*Instructions for the task*:
Please report how many lines in the records below contain "other". Reply with the number alone.

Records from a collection

-------

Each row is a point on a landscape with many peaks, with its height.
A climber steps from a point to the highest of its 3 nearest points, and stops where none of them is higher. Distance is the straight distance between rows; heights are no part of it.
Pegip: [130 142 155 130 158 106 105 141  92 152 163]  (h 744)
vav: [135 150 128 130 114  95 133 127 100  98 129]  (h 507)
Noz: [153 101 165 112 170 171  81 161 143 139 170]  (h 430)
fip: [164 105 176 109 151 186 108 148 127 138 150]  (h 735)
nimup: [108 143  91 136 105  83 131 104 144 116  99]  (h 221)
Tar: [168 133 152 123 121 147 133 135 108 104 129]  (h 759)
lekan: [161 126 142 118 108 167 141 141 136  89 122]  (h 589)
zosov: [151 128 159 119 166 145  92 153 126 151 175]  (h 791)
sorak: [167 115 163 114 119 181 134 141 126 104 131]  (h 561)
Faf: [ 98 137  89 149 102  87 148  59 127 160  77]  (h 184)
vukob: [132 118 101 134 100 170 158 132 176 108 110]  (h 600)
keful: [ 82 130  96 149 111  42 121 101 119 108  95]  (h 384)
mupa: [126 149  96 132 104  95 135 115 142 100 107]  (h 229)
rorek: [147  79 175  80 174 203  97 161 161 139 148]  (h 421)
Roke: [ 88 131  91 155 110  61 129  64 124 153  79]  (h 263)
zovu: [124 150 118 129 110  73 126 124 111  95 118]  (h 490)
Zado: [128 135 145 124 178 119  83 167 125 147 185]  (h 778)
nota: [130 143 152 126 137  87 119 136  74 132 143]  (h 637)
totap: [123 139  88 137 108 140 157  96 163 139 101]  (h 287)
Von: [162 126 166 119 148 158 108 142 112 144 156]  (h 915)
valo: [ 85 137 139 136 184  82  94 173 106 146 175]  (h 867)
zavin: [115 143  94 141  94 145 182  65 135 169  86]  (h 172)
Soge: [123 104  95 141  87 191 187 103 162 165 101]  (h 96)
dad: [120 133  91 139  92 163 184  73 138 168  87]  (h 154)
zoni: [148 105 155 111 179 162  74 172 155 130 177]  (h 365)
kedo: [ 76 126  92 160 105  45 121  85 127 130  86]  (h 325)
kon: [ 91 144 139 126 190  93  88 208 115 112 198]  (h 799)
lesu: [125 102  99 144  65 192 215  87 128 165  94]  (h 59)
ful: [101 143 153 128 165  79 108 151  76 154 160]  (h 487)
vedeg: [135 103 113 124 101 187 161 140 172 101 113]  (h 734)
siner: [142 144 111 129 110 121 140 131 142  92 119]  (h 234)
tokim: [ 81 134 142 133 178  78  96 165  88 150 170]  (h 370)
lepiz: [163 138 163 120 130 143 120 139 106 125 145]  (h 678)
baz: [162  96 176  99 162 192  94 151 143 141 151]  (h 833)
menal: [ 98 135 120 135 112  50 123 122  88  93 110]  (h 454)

-------

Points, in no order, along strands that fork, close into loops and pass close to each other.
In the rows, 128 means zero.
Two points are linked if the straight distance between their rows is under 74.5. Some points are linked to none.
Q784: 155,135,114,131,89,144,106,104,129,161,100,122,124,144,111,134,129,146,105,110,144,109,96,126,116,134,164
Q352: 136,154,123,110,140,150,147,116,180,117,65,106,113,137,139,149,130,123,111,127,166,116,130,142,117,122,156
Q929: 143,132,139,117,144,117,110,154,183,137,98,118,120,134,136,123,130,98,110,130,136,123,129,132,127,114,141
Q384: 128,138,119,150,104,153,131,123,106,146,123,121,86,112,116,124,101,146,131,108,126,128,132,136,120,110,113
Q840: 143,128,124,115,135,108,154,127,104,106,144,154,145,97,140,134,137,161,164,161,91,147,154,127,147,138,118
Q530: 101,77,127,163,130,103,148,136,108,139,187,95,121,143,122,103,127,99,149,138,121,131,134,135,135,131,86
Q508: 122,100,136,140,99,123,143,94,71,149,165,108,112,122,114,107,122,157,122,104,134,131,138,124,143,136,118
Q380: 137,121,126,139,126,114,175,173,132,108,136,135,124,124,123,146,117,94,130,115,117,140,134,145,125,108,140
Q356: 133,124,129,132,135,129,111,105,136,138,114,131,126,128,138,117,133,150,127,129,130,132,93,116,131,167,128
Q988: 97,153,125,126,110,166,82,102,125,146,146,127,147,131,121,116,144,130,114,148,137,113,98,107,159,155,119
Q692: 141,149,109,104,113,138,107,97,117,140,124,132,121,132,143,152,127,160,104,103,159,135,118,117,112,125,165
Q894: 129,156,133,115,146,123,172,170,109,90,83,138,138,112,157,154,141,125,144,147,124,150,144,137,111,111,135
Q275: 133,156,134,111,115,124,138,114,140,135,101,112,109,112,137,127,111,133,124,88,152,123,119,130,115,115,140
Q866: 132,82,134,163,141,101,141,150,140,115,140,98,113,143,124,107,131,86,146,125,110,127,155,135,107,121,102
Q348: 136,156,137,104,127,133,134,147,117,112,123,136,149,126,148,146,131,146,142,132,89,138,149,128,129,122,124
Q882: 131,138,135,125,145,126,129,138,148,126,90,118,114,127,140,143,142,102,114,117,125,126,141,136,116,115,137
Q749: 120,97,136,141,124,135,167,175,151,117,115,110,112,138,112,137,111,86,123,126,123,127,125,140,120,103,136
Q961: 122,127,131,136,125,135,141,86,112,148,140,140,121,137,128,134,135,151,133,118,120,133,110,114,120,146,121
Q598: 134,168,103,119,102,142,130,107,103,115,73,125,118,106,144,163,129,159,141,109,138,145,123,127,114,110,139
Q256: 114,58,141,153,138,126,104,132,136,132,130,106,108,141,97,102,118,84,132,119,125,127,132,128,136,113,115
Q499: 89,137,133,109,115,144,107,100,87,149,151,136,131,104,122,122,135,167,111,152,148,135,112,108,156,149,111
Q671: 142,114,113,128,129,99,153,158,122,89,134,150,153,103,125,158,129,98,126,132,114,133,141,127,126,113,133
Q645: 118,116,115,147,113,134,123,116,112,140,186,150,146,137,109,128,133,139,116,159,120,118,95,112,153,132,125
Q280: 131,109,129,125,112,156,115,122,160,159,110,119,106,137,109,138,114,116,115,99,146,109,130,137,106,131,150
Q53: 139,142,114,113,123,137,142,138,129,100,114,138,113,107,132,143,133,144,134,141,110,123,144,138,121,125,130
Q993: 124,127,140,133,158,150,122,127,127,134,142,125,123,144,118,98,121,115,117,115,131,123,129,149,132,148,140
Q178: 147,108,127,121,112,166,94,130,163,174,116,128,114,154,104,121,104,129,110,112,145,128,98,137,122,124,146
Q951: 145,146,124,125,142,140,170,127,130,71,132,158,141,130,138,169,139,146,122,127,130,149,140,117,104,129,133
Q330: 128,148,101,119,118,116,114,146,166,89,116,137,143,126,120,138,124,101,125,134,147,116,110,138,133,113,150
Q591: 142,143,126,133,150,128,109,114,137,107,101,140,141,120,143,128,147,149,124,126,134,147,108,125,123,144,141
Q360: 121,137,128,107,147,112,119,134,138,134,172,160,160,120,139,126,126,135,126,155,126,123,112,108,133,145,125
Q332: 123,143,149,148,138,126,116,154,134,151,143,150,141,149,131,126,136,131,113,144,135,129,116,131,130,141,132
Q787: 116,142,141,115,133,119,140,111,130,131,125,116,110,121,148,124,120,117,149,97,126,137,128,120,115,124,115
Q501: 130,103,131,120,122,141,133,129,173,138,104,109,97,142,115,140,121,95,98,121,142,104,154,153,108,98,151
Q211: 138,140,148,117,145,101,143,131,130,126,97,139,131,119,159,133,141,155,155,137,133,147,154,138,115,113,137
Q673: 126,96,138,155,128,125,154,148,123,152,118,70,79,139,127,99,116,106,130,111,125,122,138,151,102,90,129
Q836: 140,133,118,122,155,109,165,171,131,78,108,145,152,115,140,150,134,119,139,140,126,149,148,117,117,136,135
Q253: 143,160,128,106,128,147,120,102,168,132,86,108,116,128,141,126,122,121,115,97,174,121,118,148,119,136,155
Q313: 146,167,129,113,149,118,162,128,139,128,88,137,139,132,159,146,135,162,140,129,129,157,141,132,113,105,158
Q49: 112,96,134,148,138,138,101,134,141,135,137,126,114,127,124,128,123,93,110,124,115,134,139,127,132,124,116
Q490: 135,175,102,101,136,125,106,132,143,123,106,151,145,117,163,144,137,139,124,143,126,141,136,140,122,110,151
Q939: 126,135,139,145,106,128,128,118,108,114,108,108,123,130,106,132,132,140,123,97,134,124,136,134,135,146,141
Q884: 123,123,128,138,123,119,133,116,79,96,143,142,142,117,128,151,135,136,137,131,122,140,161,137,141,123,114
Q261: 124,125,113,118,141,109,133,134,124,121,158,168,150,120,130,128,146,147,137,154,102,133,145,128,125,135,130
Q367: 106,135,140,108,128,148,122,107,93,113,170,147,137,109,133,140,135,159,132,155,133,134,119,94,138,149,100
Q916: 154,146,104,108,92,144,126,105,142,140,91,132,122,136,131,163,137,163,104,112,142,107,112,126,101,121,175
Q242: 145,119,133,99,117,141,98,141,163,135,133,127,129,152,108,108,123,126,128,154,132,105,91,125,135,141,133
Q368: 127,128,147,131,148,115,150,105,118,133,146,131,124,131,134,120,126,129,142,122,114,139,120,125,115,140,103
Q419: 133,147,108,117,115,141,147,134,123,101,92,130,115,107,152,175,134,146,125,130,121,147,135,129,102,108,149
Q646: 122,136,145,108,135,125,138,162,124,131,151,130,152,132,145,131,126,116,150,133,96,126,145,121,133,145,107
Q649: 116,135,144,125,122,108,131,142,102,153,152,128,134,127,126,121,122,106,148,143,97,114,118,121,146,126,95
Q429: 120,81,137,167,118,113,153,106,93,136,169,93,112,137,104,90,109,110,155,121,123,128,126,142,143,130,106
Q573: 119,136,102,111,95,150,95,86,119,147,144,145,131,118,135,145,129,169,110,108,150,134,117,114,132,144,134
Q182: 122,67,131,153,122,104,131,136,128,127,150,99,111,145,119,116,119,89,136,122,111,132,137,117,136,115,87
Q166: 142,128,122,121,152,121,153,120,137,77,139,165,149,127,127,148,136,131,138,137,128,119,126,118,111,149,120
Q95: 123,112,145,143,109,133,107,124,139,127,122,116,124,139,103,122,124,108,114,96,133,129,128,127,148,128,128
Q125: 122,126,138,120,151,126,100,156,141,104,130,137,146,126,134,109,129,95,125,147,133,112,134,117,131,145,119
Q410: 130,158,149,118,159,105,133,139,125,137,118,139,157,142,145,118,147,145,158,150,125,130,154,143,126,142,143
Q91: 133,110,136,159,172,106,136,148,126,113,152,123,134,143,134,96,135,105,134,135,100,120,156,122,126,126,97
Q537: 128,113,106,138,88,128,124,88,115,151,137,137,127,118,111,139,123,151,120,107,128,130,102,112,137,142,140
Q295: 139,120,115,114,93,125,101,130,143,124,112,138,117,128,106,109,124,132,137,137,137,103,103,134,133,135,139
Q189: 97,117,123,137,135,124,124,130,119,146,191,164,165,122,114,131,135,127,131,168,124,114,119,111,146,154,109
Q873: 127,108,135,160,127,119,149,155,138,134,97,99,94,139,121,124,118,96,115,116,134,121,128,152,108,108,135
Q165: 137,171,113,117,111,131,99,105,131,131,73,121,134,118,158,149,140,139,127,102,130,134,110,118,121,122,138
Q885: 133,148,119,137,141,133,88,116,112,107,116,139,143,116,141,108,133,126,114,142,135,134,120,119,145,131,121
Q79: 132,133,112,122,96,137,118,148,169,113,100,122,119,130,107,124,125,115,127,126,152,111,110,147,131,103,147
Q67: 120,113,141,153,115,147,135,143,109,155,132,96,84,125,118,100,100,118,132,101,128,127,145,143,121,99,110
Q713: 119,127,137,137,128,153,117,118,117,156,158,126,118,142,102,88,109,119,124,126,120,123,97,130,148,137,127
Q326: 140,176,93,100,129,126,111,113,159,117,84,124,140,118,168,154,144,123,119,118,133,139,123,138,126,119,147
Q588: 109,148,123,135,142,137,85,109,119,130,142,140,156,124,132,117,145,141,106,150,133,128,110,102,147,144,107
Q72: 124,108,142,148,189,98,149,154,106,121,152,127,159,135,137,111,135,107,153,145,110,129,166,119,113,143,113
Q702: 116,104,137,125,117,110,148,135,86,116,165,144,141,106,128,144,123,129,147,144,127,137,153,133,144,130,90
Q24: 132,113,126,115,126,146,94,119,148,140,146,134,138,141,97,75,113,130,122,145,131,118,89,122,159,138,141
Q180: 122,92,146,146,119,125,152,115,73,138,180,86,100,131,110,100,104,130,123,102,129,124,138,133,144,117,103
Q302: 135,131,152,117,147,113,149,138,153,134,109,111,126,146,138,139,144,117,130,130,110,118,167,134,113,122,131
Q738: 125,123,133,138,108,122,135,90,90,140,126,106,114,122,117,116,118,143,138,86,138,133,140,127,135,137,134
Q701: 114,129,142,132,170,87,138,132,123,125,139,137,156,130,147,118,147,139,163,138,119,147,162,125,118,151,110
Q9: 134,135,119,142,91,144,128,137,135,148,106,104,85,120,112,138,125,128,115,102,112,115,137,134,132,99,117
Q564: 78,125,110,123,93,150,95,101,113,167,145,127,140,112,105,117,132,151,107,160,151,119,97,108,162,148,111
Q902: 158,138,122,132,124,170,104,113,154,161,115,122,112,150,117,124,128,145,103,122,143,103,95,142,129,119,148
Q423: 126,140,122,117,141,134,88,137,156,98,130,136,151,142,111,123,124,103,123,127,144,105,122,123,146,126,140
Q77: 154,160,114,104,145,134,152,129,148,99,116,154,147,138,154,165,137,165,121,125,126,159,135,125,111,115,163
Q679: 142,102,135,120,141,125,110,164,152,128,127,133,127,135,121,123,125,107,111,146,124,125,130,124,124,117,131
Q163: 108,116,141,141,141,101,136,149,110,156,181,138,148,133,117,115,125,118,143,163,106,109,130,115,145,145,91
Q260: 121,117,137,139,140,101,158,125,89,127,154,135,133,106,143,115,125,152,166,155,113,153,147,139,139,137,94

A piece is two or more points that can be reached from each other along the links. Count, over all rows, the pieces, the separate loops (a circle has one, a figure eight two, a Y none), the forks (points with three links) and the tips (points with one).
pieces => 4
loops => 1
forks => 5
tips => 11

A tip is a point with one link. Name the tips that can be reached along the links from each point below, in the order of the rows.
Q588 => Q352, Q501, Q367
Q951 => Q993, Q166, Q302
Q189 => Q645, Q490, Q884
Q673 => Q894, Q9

-------

*Solved problem*:
2